### WHAT NEEDS TO BE DONE
Would you please repeat the data that follows, exactly as it reads?

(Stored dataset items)
=== Begin Enclosure ===
Every row gives one point. The points of each table are mixes of a few directions, plus a little noise. How many directions does each table use, and how many do they share? Where both have some left over, give the other angles between the two spaces (their principal angles), to ten degrees, smallest first.

First (4 x 2):
[[ 23.5   1.5]
 [-22.3  -1.4]
 [-22.3  -1.4]
 [ 21.2   1.3]]
Second:
[[ -0.4   6.6]
 [  0.3  -5.3]
 [ -1.9  30.3]
 [  2.0 -31.7]]
Directions: first 1, second 1, shared 0; angles 90

First, 5 rows:
[[  7.6   3.2  -5.8 -12.4]
 [ 13.8   5.8 -10.9 -22.3]
 [-20.9  -9.1  16.7  34.0]
 [-15.3  -6.4  12.2  24.6]
 [ 14.5   6.3 -11.6 -23.7]]
Second, 8 rows:
[[  2.7  -0.9  27.7 -22.3]
 [ -3.4   5.4 -39.0  -9.3]
 [ -0.8  -2.1  -3.5  22.7]
 [ -2.1   0.1 -19.7  18.2]
 [  0.3   3.6  -1.8 -29.1]
 [  2.6  -2.1  26.1  -7.5]
 [  3.0  -5.2  34.4   9.3]
 [ -2.4   0.8 -24.0  18.1]]
Directions: first 1, second 2, shared 0; angles 30

First:
[[ -9.0  -1.4   6.0 -11.6  -4.0   4.1  -0.7   2.9]
 [  0.0  -0.4  -0.1   2.4   1.4   0.2  -0.5  -0.3]
 [ 11.1  10.3  -7.5 -27.0 -19.1 -11.0  10.8   0.8]
 [ -6.8  -4.6   4.6   8.6   7.0   5.5  -4.6   0.3]
 [ 25.1   3.4 -16.5  33.8  12.1 -11.2   1.6  -8.3]
 [ -1.5 -11.4   1.4  50.7  30.1   8.2 -13.0  -5.0]
 [ 33.2  12.1 -22.0   9.1  -4.8 -20.0  10.5  -7.2]
 [-10.8  -3.1   7.2  -7.1  -0.8   5.9  -2.5   2.6]
 [-41.3  -5.1  27.1 -58.6 -21.8  18.0  -1.7  13.8]]
Second:
[[ 13.6  12.2   3.2  -9.7  21.2  18.7  -7.5   2.5]
 [ -8.5 -31.4  13.1   0.1 -10.1 -11.6   5.6  -0.6]
 [ 16.8   9.0   0.4   8.6  21.7  26.4 -23.5  -6.1]
 [ -8.5   4.5 -15.2  23.9 -18.3  -9.7  -5.0  -8.7]
 [ -8.5 -11.0  -1.7  10.3 -13.7 -10.6   1.4  -3.7]
 [-20.0 -13.4  -5.0   7.8 -29.7 -28.3  15.8  -0.5]
 [  2.6  50.8 -18.0 -25.7   6.5  -1.3  20.2  14.2]
 [ 12.2 -20.8  22.9 -15.4  22.4  16.5  -6.3   3.4]]
Directions: first 2, second 3, shared 0; angles 40, 60

First (10 x 11):
[[  8.1 -16.6   7.3 -14.3  13.0  -8.1  -2.3   4.6  13.7  22.8  -3.4]
 [ -8.8  -2.9 -38.9  25.5   0.6  26.6   4.2  -3.5   5.7  -9.4 -25.0]
 [ -5.8 -14.3   3.7  15.7  18.1  23.1   9.0  25.6  -1.4 -16.2   9.7]
 [ 10.2   5.7   3.1 -16.4   4.5 -32.6 -12.8  -6.7  15.8  28.1   2.1]
 [  7.5 -20.6  39.0 -19.9  18.8  -5.2  -0.3  24.9  -0.5   7.6  21.9]
 [ -2.8  12.7   1.1 -10.8  -9.9  11.4 -38.5  11.5 -22.1 -21.7 -11.8]
 [  1.2  36.1  -9.3   5.7  -9.2 -36.2  -8.6 -14.8   6.7   5.3  14.4]
 [-11.6  18.6 -18.6  26.6 -13.7  13.0  12.3  -9.0 -10.5 -26.0   1.4]
 [  1.7 -12.9  16.8 -20.1 -23.7  11.1  15.5 -22.0 -16.9   0.6 -12.1]
 [  0.0  -5.2  -5.2   7.9   1.4  -3.1  21.1  -9.7   9.9   9.0   2.2]]
Second (11 x 11):
[[ -0.4 -12.4  -3.8   3.2  -6.4  17.1  16.4  -9.7  15.9  -0.5  -8.7]
 [  3.2   8.5  -2.0  11.5  11.0 -29.6  19.2  -5.8  21.6  19.2  22.6]
 [  3.1  -8.8   6.7 -21.5  29.8 -13.8 -45.0  36.4 -42.8  13.4  -9.4]
 [ -7.4  22.1 -20.8  26.1  -7.0   2.8   6.0  -6.4  12.9 -16.8   6.7]
 [ 11.2  10.5  16.4 -40.0 -13.9 -17.0 -46.9  -2.7  -2.6   8.3 -12.3]
 [  3.2  -2.3   1.4  -7.5 -10.7   5.4  -1.1 -10.2  13.3   1.1  -7.5]
 [  4.4   1.1  -5.0 -12.6  -3.1   0.6 -24.4   0.1   8.9   5.1 -14.9]
 [-10.4 -18.8   4.4  18.5  29.3  10.1  21.3  28.8 -47.7  -7.2  11.9]
 [ -5.7   2.7   6.2  10.7 -17.5  13.5  27.7 -14.2  -0.1 -17.8   9.2]
 [ -1.4   6.4  -2.7  -1.6 -13.6   9.8  -6.6  -6.7   3.0 -10.9  -6.8]
 [ -0.7  -9.3  -0.8  13.1   2.6   1.4  33.5  -9.6  17.1   6.8   9.2]]
Directions: first 5, second 5, shared 4; angles 50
=== End Enclosure ===
### RESULT OF THE TASK
Every row gives one point. The points of each table are mixes of a few directions, plus a little noise. How many directions does each table use, and how many do they share? Where both have some left over, give the other angles between the two spaces (their principal angles), to ten degrees, smallest first.

First (4 x 2):
[[ 23.5   1.5]
 [-22.3  -1.4]
 [-22.3  -1.4]
 [ 21.2   1.3]]
Second:
[[ -0.4   6.6]
 [  0.3  -5.3]
 [ -1.9  30.3]
 [  2.0 -31.7]]
Directions: first 1, second 1, shared 0; angles 90

First, 5 rows:
[[  7.6   3.2  -5.8 -12.4]
 [ 13.8   5.8 -10.9 -22.3]
 [-20.9  -9.1  16.7  34.0]
 [-15.3  -6.4  12.2  24.6]
 [ 14.5   6.3 -11.6 -23.7]]
Second, 8 rows:
[[  2.7  -0.9  27.7 -22.3]
 [ -3.4   5.4 -39.0  -9.3]
 [ -0.8  -2.1  -3.5  22.7]
 [ -2.1   0.1 -19.7  18.2]
 [  0.3   3.6  -1.8 -29.1]
 [  2.6  -2.1  26.1  -7.5]
 [  3.0  -5.2  34.4   9.3]
 [ -2.4   0.8 -24.0  18.1]]
Directions: first 1, second 2, shared 0; angles 30

First:
[[ -9.0  -1.4   6.0 -11.6  -4.0   4.1  -0.7   2.9]
 [  0.0  -0.4  -0.1   2.4   1.4   0.2  -0.5  -0.3]
 [ 11.1  10.3  -7.5 -27.0 -19.1 -11.0  10.8   0.8]
 [ -6.8  -4.6   4.6   8.6   7.0   5.5  -4.6   0.3]
 [ 25.1   3.4 -16.5  33.8  12.1 -11.2   1.6  -8.3]
 [ -1.5 -11.4   1.4  50.7  30.1   8.2 -13.0  -5.0]
 [ 33.2  12.1 -22.0   9.1  -4.8 -20.0  10.5  -7.2]
 [-10.8  -3.1   7.2  -7.1  -0.8   5.9  -2.5   2.6]
 [-41.3  -5.1  27.1 -58.6 -21.8  18.0  -1.7  13.8]]
Second:
[[ 13.6  12.2   3.2  -9.7  21.2  18.7  -7.5   2.5]
 [ -8.5 -31.4  13.1   0.1 -10.1 -11.6   5.6  -0.6]
 [ 16.8   9.0   0.4   8.6  21.7  26.4 -23.5  -6.1]
 [ -8.5   4.5 -15.2  23.9 -18.3  -9.7  -5.0  -8.7]
 [ -8.5 -11.0  -1.7  10.3 -13.7 -10.6   1.4  -3.7]
 [-20.0 -13.4  -5.0   7.8 -29.7 -28.3  15.8  -0.5]
 [  2.6  50.8 -18.0 -25.7   6.5  -1.3  20.2  14.2]
 [ 12.2 -20.8  22.9 -15.4  22.4  16.5  -6.3   3.4]]
Directions: first 2, second 3, shared 0; angles 40, 60

First (10 x 11):
[[  8.1 -16.6   7.3 -14.3  13.0  -8.1  -2.3   4.6  13.7  22.8  -3.4]
 [ -8.8  -2.9 -38.9  25.5   0.6  26.6   4.2  -3.5   5.7  -9.4 -25.0]
 [ -5.8 -14.3   3.7  15.7  18.1  23.1   9.0  25.6  -1.4 -16.2   9.7]
 [ 10.2   5.7   3.1 -16.4   4.5 -32.6 -12.8  -6.7  15.8  28.1   2.1]
 [  7.5 -20.6  39.0 -19.9  18.8  -5.2  -0.3  24.9  -0.5   7.6  21.9]
 [ -2.8  12.7   1.1 -10.8  -9.9  11.4 -38.5  11.5 -22.1 -21.7 -11.8]
 [  1.2  36.1  -9.3   5.7  -9.2 -36.2  -8.6 -14.8   6.7   5.3  14.4]
 [-11.6  18.6 -18.6  26.6 -13.7  13.0  12.3  -9.0 -10.5 -26.0   1.4]
 [  1.7 -12.9  16.8 -20.1 -23.7  11.1  15.5 -22.0 -16.9   0.6 -12.1]
 [  0.0  -5.2  -5.2   7.9   1.4  -3.1  21.1  -9.7   9.9   9.0   2.2]]
Second (11 x 11):
[[ -0.4 -12.4  -3.8   3.2  -6.4  17.1  16.4  -9.7  15.9  -0.5  -8.7]
 [  3.2   8.5  -2.0  11.5  11.0 -29.6  19.2  -5.8  21.6  19.2  22.6]
 [  3.1  -8.8   6.7 -21.5  29.8 -13.8 -45.0  36.4 -42.8  13.4  -9.4]
 [ -7.4  22.1 -20.8  26.1  -7.0   2.8   6.0  -6.4  12.9 -16.8   6.7]
 [ 11.2  10.5  16.4 -40.0 -13.9 -17.0 -46.9  -2.7  -2.6   8.3 -12.3]
 [  3.2  -2.3   1.4  -7.5 -10.7   5.4  -1.1 -10.2  13.3   1.1  -7.5]
 [  4.4   1.1  -5.0 -12.6  -3.1   0.6 -24.4   0.1   8.9   5.1 -14.9]
 [-10.4 -18.8   4.4  18.5  29.3  10.1  21.3  28.8 -47.7  -7.2  11.9]
 [ -5.7   2.7   6.2  10.7 -17.5  13.5  27.7 -14.2  -0.1 -17.8   9.2]
 [ -1.4   6.4  -2.7  -1.6 -13.6   9.8  -6.6  -6.7   3.0 -10.9  -6.8]
 [ -0.7  -9.3  -0.8  13.1   2.6   1.4  33.5  -9.6  17.1   6.8   9.2]]
Directions: first 5, second 5, shared 4; angles 50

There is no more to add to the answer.